> [Records for the exercise]:
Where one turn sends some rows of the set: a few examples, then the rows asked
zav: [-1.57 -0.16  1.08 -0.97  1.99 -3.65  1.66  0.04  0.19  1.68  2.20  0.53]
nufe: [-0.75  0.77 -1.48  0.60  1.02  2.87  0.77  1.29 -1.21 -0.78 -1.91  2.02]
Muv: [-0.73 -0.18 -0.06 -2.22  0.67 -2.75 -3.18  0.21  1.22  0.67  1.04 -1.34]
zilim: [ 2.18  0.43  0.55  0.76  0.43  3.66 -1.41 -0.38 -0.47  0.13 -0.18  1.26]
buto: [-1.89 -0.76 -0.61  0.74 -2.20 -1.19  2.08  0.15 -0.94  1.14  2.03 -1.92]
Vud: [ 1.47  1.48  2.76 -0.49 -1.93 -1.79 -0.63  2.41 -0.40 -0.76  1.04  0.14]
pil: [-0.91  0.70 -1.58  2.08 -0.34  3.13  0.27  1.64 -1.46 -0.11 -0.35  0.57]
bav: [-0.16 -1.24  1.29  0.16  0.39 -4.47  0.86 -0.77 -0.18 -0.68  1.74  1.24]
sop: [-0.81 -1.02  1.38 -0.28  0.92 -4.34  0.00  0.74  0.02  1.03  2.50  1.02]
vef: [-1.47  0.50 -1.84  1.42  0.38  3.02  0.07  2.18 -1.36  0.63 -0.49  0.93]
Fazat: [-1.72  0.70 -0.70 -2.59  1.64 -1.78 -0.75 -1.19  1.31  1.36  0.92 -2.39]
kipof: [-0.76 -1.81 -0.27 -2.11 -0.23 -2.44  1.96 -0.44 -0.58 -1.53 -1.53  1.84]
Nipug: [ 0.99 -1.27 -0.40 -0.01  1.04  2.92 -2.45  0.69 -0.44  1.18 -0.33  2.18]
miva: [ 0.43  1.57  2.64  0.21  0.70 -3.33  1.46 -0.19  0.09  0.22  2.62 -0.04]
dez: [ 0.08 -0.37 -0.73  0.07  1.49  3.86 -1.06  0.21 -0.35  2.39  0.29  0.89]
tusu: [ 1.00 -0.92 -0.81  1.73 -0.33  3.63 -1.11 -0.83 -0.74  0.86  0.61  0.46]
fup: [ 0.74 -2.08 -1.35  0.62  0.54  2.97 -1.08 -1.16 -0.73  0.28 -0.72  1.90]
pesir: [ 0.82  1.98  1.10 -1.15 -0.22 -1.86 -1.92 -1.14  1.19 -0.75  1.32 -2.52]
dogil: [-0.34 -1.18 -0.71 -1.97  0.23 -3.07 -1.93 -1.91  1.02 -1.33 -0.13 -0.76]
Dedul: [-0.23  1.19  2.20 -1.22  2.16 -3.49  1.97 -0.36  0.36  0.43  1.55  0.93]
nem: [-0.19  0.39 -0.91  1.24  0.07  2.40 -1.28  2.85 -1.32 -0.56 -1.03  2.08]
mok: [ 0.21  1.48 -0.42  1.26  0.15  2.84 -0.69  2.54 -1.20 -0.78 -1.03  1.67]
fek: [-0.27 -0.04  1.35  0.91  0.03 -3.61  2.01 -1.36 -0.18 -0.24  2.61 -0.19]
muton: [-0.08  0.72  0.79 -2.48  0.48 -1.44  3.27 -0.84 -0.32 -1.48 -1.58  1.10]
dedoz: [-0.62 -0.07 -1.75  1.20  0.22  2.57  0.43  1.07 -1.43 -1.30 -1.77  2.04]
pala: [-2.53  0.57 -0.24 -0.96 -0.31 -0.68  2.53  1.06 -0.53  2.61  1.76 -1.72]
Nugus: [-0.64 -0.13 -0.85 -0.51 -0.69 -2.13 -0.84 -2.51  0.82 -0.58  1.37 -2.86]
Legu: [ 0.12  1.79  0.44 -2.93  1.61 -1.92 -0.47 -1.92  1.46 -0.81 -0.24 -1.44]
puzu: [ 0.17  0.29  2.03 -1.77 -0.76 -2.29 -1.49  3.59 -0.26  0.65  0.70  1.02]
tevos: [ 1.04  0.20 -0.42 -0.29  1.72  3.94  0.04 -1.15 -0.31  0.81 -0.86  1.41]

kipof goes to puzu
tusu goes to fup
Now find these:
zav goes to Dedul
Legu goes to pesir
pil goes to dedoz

> [Required action]: Return only the part of the records above that opens with the line containing "Nipug: [ 0.99" and closes with the line containing "3.27 -0.84 -0.32", ends included.

> [Response to this task]:
Nipug: [ 0.99 -1.27 -0.40 -0.01  1.04  2.92 -2.45  0.69 -0.44  1.18 -0.33  2.18]
miva: [ 0.43  1.57  2.64  0.21  0.70 -3.33  1.46 -0.19  0.09  0.22  2.62 -0.04]
dez: [ 0.08 -0.37 -0.73  0.07  1.49  3.86 -1.06  0.21 -0.35  2.39  0.29  0.89]
tusu: [ 1.00 -0.92 -0.81  1.73 -0.33  3.63 -1.11 -0.83 -0.74  0.86  0.61  0.46]
fup: [ 0.74 -2.08 -1.35  0.62  0.54  2.97 -1.08 -1.16 -0.73  0.28 -0.72  1.90]
pesir: [ 0.82  1.98  1.10 -1.15 -0.22 -1.86 -1.92 -1.14  1.19 -0.75  1.32 -2.52]
dogil: [-0.34 -1.18 -0.71 -1.97  0.23 -3.07 -1.93 -1.91  1.02 -1.33 -0.13 -0.76]
Dedul: [-0.23  1.19  2.20 -1.22  2.16 -3.49  1.97 -0.36  0.36  0.43  1.55  0.93]
nem: [-0.19  0.39 -0.91  1.24  0.07  2.40 -1.28  2.85 -1.32 -0.56 -1.03  2.08]
mok: [ 0.21  1.48 -0.42  1.26  0.15  2.84 -0.69  2.54 -1.20 -0.78 -1.03  1.67]
fek: [-0.27 -0.04  1.35  0.91  0.03 -3.61  2.01 -1.36 -0.18 -0.24  2.61 -0.19]
muton: [-0.08  0.72  0.79 -2.48  0.48 -1.44  3.27 -0.84 -0.32 -1.48 -1.58  1.10]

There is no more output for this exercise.